#### [Task objective]
Your answer must be the full set of entries, reproduced exactly.

[Stored data]
********
There are 10 hidden switches. A switch that is on adds its own fixed numbers to the row, and there is some noise. The rows also spread widely along 15 directions, which tell nothing about the answers.
In the rows, 128 means zero.
Some rows, each with its switches (1 for on, 0 for off) after it:
[168 117 102 176  98 115  97  96 166 136  99 146 179 148 131 105 141 224
 148 145  52 116  92 118  84 145 125 120 120  94 108 159 154  99 132 145
 118 121 178 115  97 130]  1 0 0 1 1 1 0 0 1 0
[171 136 109 118 117 151  77 147  94 130 149 187 139 153  76 192 171 128
 103 126 108 158 145 127 179 160  88 149 146 150 128 120 152 110  50 100
 138 149 177 128 174 109]  1 0 1 0 1 1 0 0 1 0
[152  60  81 148 106 104 118 110 150  98 139 134 128 135 104 169 149  82
 178  83 143 115 145 135 117  99 131 172 214  47 125  64  95 115  97  77
  99 120 179  83 102 110]  0 1 0 0 1 1 0 1 1 0
[172 129 121 146 138 131 100 142 108 131 156 150 133 143 130 124 134 140
 131 135 128 123 139 143 112 119 126 131 133 110 154 131 160 115 114 137
 134 142 146 123 120 111]  0 0 0 0 1 1 1 0 1 0
[139 149 136 138 107 134 108  76 134 137 109 123 148 152 155 155 157 131
 146 149  91 137 104 119 100 117 110 151 171 153 126  89 158 125 131 138
 144 122 146 115 118 143]  0 0 0 1 1 0 0 1 1 0
[129 156 165 151 130 129 115 157 149 125 114 145 154 125 144 135 150 145
  93 125 116 137 112 148 125 158 111 119  85 134 150 145 164 129 133 144
 102 137 140 121 130 103]  1 0 1 1 0 1 0 1 0 1
[154 129  67 137 115  92  96 164 122 114 134 147  97 109  80 150 122 166
  88 149  96 109 144 114 168 116 115 143 104 171 128 181 137 110 126 154
 123 107 178 145 123 120]  1 1 1 0 1 1 0 1 1 0
[196 106  89 140 156 124  54  95 126 177 120 145 103 140 148 158 130 142
 112 173 113 147 194 128 141 122 106 150 154 114 112 130 150 130 167 125
 123 154 145 110 142  98]  0 1 0 1 0 1 0 0 0 0
[128 192 134 146 141 150  75 112 122  90 116 117  94 122  98 176 165  77
  70 137 137 210 145 156 131 118  77 188 154 189 153  96  93 121 166 156
 105 135 168  95 121 141]  1 1 1 0 1 1 0 1 0 0
[151 160  89 106 142 141  37 144 134  54 111 149  94 139  66 163 159 125
  67 132 118 201  99 147 161 128  50 133 102 150 179 161  90 138 145 145
  86 197 199 130 122 155]  1 1 1 1 1 1 0 1 1 1
[162  89 116 148 153  96 124 172 160 140 153 142 162 127 116 146 114 146
 131  94 165 152 116 163 116 171 141 121 112  29 150 125 120 131 124 120
  93 121 135  82 114  80]  1 0 0 1 1 1 0 0 0 0
[152 120 137 143 122 147 104 141 145 109 122 133 116 104 103 136 126  86
 106 111 126 145 137 115 123 151 110 145 116 110 155 139 112 113 163 106
 116 137 142 108 128 134]  1 1 0 1 1 0 0 0 1 0
[147 153 165 134 104 119 142 176 163 115 104 126 175 121  80 132 119 133
  84 101 126 130 134 134 127 183 115 150  64 132 137 130 119 139 157  95
  82 137 102  99 144 110]  0 0 1 1 1 1 0 0 0 1
[128 111  85 141 104 143  60 140 124 107 169 152  66 129  76 190 160  92
 118 132  99  91 184 106 167  80  83 140 138 173 117 151 172  71  88 101
 133 136 216 167 164 127]  1 0 0 1 1 1 1 0 0 0
[137 131 142 199 149 109 117 107 123 127 153 141 151 128 141 105 142 100
 135 106 167  89 191 171 105  86 138 200 165  96 143  64 178 112 140 121
  62 133 148 103 116  63]  0 0 0 0 0 1 1 1 1 1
********
#### [Response for this exercise]
There are 10 hidden switches. A switch that is on adds its own fixed numbers to the row, and there is some noise. The rows also spread widely along 15 directions, which tell nothing about the answers.
In the rows, 128 means zero.
Some rows, each with its switches (1 for on, 0 for off) after it:
[168 117 102 176  98 115  97  96 166 136  99 146 179 148 131 105 141 224
 148 145  52 116  92 118  84 145 125 120 120  94 108 159 154  99 132 145
 118 121 178 115  97 130]  1 0 0 1 1 1 0 0 1 0
[171 136 109 118 117 151  77 147  94 130 149 187 139 153  76 192 171 128
 103 126 108 158 145 127 179 160  88 149 146 150 128 120 152 110  50 100
 138 149 177 128 174 109]  1 0 1 0 1 1 0 0 1 0
[152  60  81 148 106 104 118 110 150  98 139 134 128 135 104 169 149  82
 178  83 143 115 145 135 117  99 131 172 214  47 125  64  95 115  97  77
  99 120 179  83 102 110]  0 1 0 0 1 1 0 1 1 0
[172 129 121 146 138 131 100 142 108 131 156 150 133 143 130 124 134 140
 131 135 128 123 139 143 112 119 126 131 133 110 154 131 160 115 114 137
 134 142 146 123 120 111]  0 0 0 0 1 1 1 0 1 0
[139 149 136 138 107 134 108  76 134 137 109 123 148 152 155 155 157 131
 146 149  91 137 104 119 100 117 110 151 171 153 126  89 158 125 131 138
 144 122 146 115 118 143]  0 0 0 1 1 0 0 1 1 0
[129 156 165 151 130 129 115 157 149 125 114 145 154 125 144 135 150 145
  93 125 116 137 112 148 125 158 111 119  85 134 150 145 164 129 133 144
 102 137 140 121 130 103]  1 0 1 1 0 1 0 1 0 1
[154 129  67 137 115  92  96 164 122 114 134 147  97 109  80 150 122 166
  88 149  96 109 144 114 168 116 115 143 104 171 128 181 137 110 126 154
 123 107 178 145 123 120]  1 1 1 0 1 1 0 1 1 0
[196 106  89 140 156 124  54  95 126 177 120 145 103 140 148 158 130 142
 112 173 113 147 194 128 141 122 106 150 154 114 112 130 150 130 167 125
 123 154 145 110 142  98]  0 1 0 1 0 1 0 0 0 0
[128 192 134 146 141 150  75 112 122  90 116 117  94 122  98 176 165  77
  70 137 137 210 145 156 131 118  77 188 154 189 153  96  93 121 166 156
 105 135 168  95 121 141]  1 1 1 0 1 1 0 1 0 0
[151 160  89 106 142 141  37 144 134  54 111 149  94 139  66 163 159 125
  67 132 118 201  99 147 161 128  50 133 102 150 179 161  90 138 145 145
  86 197 199 130 122 155]  1 1 1 1 1 1 0 1 1 1
[162  89 116 148 153  96 124 172 160 140 153 142 162 127 116 146 114 146
 131  94 165 152 116 163 116 171 141 121 112  29 150 125 120 131 124 120
  93 121 135  82 114  80]  1 0 0 1 1 1 0 0 0 0
[152 120 137 143 122 147 104 141 145 109 122 133 116 104 103 136 126  86
 106 111 126 145 137 115 123 151 110 145 116 110 155 139 112 113 163 106
 116 137 142 108 128 134]  1 1 0 1 1 0 0 0 1 0
[147 153 165 134 104 119 142 176 163 115 104 126 175 121  80 132 119 133
  84 101 126 130 134 134 127 183 115 150  64 132 137 130 119 139 157  95
  82 137 102  99 144 110]  0 0 1 1 1 1 0 0 0 1
[128 111  85 141 104 143  60 140 124 107 169 152  66 129  76 190 160  92
 118 132  99  91 184 106 167  80  83 140 138 173 117 151 172  71  88 101
 133 136 216 167 164 127]  1 0 0 1 1 1 1 0 0 0
[137 131 142 199 149 109 117 107 123 127 153 141 151 128 141 105 142 100
 135 106 167  89 191 171 105  86 138 200 165  96 143  64 178 112 140 121
  62 133 148 103 116  63]  0 0 0 0 0 1 1 1 1 1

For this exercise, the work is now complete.